> **Material to process**

=== Begin Enclosure ===

Below is a small trained network, with its code and all its weights. Each question gives an input and a class and asks what happens when units are switched off, that is, made to give their printed mean instead of their output.

import numpy as np


def w(rows, s, z=0):
    codes = np.array(rows[::2]) - 128.0
    scale = np.full(codes.shape[1], s)
    scale[-1] = z or s
    return codes * scale


def norm(h):
    return h / np.sqrt((h * h).mean(-1, keepdims=True) + 1e-5)


def f(y):
    return y / 2 * (1 + np.tanh(0.7978845608 * (y + 0.044715 * y**3)))


def log_softmax(a):
    a = a - a.max(-1, keepdims=True)
    return a - np.log(np.exp(a).sum(-1, keepdims=True))


def net(x, mask):
    res = np.array(x, float).reshape(1, 5) / 4 @ E
    u = 0
    for l in range(2):
        y = f(norm(res) @ A[l][:, :-1].T + A[l][:, -1])
        res = res + np.where(mask[u : u + 16], y, B[l][:, -1]) @ B[l][:, :-1]
        u += 16
    return log_softmax(norm(res)[-1] @ U[:, :-1].T + U[:, -1])


A, B = {}, {}
E = w([
[119,194,215,142,136],'x0',
[88,173,83,143,231],'x1',
[122,72,154,222,152],'x2',
[254,151,121,150,165],'x3',
[132,117,144,112,140],'x4',
],0.0081)
A[0] = w([
[8,146,142,52,72,78],'L0N1',
[130,103,142,196,130,66],'L0N2',
[111,140,120,114,194,92],'L0N3',
[208,142,141,143,141,81],'L0N4',
[162,72,27,61,101,68],'L0N5',
[127,231,206,108,104,88],'L0N6',
[91,232,82,34,105,48],'L0N7',
[128,83,201,200,155,3],'L0N8',
[111,141,120,114,203,65],'L0N9',
[94,220,84,94,210,54],'L0N10',
[163,101,162,102,62,66],'L0N11',
[253,197,104,92,133,80],'L0N12',
[162,110,149,87,47,87],'L0N13',
[165,132,187,104,23,61],'L0N14',
[129,199,205,142,116,77],'L0N15',
[185,196,127,8,85,45],'L0N16',
],0.014,0.0052)
B[0] = w([
[108,160,254,103,100,254],'L0N1',
[150,73,131,120,85,151],'L0N2',
[140,157,104,115,95,154],'L0N3',
[83,152,190,113,105,176],'L0N4',
[135,111,101,28,211,228],'L0N5',
[133,108,96,40,209,215],'L0N6',
[129,25,98,193,98,222],'L0N7',
[175,34,111,149,85,169],'L0N8',
[144,167,100,121,100,155],'L0N9',
[171,215,71,130,90,217],'L0N10',
[130,181,87,143,112,183],'L0N11',
[86,149,245,115,96,237],'L0N12',
[144,184,83,146,108,202],'L0N13',
[151,208,69,135,103,213],'L0N14',
[132,112,98,57,191,188],'L0N15',
[154,19,109,193,96,228],'L0N16',
],0.032,0.0076)
A[1] = w([
[135,218,59,201,132,31],'L1N1',
[131,155,135,74,116,120],'L1N2',
[126,93,126,202,166,123],'L1N3',
[122,23,98,188,117,46],'L1N4',
[94,112,85,77,212,43],'L1N5',
[151,115,144,102,89,106],'L1N6',
[148,76,119,192,126,80],'L1N7',
[73,154,249,182,164,37],'L1N8',
[107,130,36,117,117,124],'L1N9',
[145,205,83,156,93,12],'L1N10',
[139,57,113,186,113,12],'L1N11',
[79,123,223,138,110,40],'L1N12',
[109,198,80,143,84,75],'L1N13',
[204,137,168,163,146,122],'L1N14',
[145,119,94,62,196,17],'L1N15',
[100,100,98,85,246,2],'L1N16',
],0.017,0.0042)
B[1] = w([
[235,172,114,164,169,224],'L1N1',
[121,74,130,222,145,244],'L1N2',
[116,173,68,92,75,132],'L1N3',
[114,83,78,137,4,240],'L1N4',
[71,90,119,60,198,219],'L1N5',
[92,167,80,155,157,219],'L1N6',
[128,101,123,83,75,179],'L1N7',
[49,210,177,167,88,229],'L1N8',
[136,148,195,185,151,224],'L1N9',
[226,125,102,141,182,241],'L1N10',
[123,78,105,111,50,195],'L1N11',
[111,185,193,155,151,254],'L1N12',
[209,98,121,139,168,248],'L1N13',
[89,158,103,112,140,136],'L1N14',
[59,120,108,75,168,239],'L1N15',
[66,103,67,50,216,218],'L1N16',
],0.035,0.0056)
U = w([
[248,164,88,169,155,254],'0',
[58,198,230,157,97,73],'1',
[125,44,71,108,8,90],'2',
[62,90,88,39,222,68],'3',
],0.016,0.0024)

Each question gives the input, the list of numbers given to net, and the class t.
The units are the neurons (one row each of A and B). Each row of codes is followed by its name. A weight is (code - 128) times the scale printed after its matrix; where a second scale follows, it is the last column's (A, B and U).
mask holds one flag per neuron, layer by layer. A switched-off neuron (its flag False) gives its mean, the last column of its row in B, instead of its output. The means were averaged over made-up inputs and are rounded, as every weight is.
A unit's drop is (log p(t) with every unit on - log p(t) with that unit switched off) / (log p(t) with every unit on - log p(t) with every unit switched off).
The circuit of an input: a set's keep is (log p(t) with only the set's units on - log p(t) with every unit switched off) / (log p(t) with every unit on - log p(t) with every unit switched off). Starting from the 12 units with the biggest drops (on a tie, the unit counted first), units are removed one at a time, each time the one whose removal leaves the highest keep (on an exact tie, the one counted first), for as long as the keep stays at least 0.8.
units of the circuit, in order: the units of the circuit, biggest drop first
unit that matters most: the unit with the biggest drop
top k neurons: the k neurons with the biggest drops, biggest first
k most important neurons of layer l: the k neurons of layer l with the biggest drops, biggest first
input [4,-5,-5,-7,-6], class 1: units of the circuit, in order : (L0N1)
input [8,-2,-6,7,-2], class 3: 2 most important neurons of layer 0 : (L0N6 L0N15)
input [8,0,-1,7,7], class 3: top 4 neurons : (L0N6 L0N15 L0N1 L1N16)
input [-5,7,-8,1,1], class 2: top 2 neurons : (L0N7 L0N16)
input [-3,-3,2,-1,7], class 0: top 2 neurons : (L0N6 L0N13)
input [3,1,3,-2,-4], class 2: 2 most important neurons of layer 0 : (L0N8 L0N5)
input [8,7,6,4,-3], class 3: top 2 neurons : (L0N15 L0N14)
input [-4,1,-8,7,6], class 2: 3 most important neurons of layer 0 : (L0N16 L0N7 L0N1)
input [-4,1,4,-3,-5], class 2: top 2 neurons : (L0N1 L0N12)
input [1,-7,8,7,-5], class 2: top 2 neurons : (L0N8 L0N1)
input [8,-6,8,-1,-2], class 2: top 2 neurons : (L0N8 L0N5)
input [5,8,8,-3,-3], class 0: top 4 neurons : (L0N16 L0N7 L0N10 L0N9)
input [-5,1,1,-5,-2], class 1: 3 most important neurons of layer 0 : (L0N1 L0N6 L0N15)
input [-8,-5,1,8,-6], class 1: unit that matters most : L0N12
input [-7,-8,7,-2,1], class 0: top 2 neurons : (L0N16 L0N7)
input [-6,-8,-8,-4,-2], class 0: top 2 neurons : (L0N14 L0N13)
input [3,8,-8,0,0], class 0: 4 most important neurons of layer 0 : (L0N10 L0N9 L0N3 L0N8)
input [-4,8,3,-8,-5], class 0: 2 most important neurons of layer 0 : (L0N12 L0N10)
input [-1,4,5,-1,-7], class 2: 2 most important neurons of layer 0 : (L0N14 L0N2)
input [2,-3,-1,6,-4], class 1: units of the circuit, in order : (L0N12)
input [6,0,-5,7,-1], class 1: top 2 neurons : (L0N12 L0N5)
input [-4,-3,-8,-8,7], class 1: 2 most important neurons of layer 0 : (L0N1 L0N8)
input [-3,-1,-5,3,8], class 2: top 2 neurons : (L0N16 L0N1)
input [-2,8,8,-6,-3], class 0: 2 most important neurons of layer 0 : (L0N16 L0N7)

=== End Enclosure ===

> **Task description**
Count the lines above that contain the word "mask", and give only that number.

> **Written reply**
3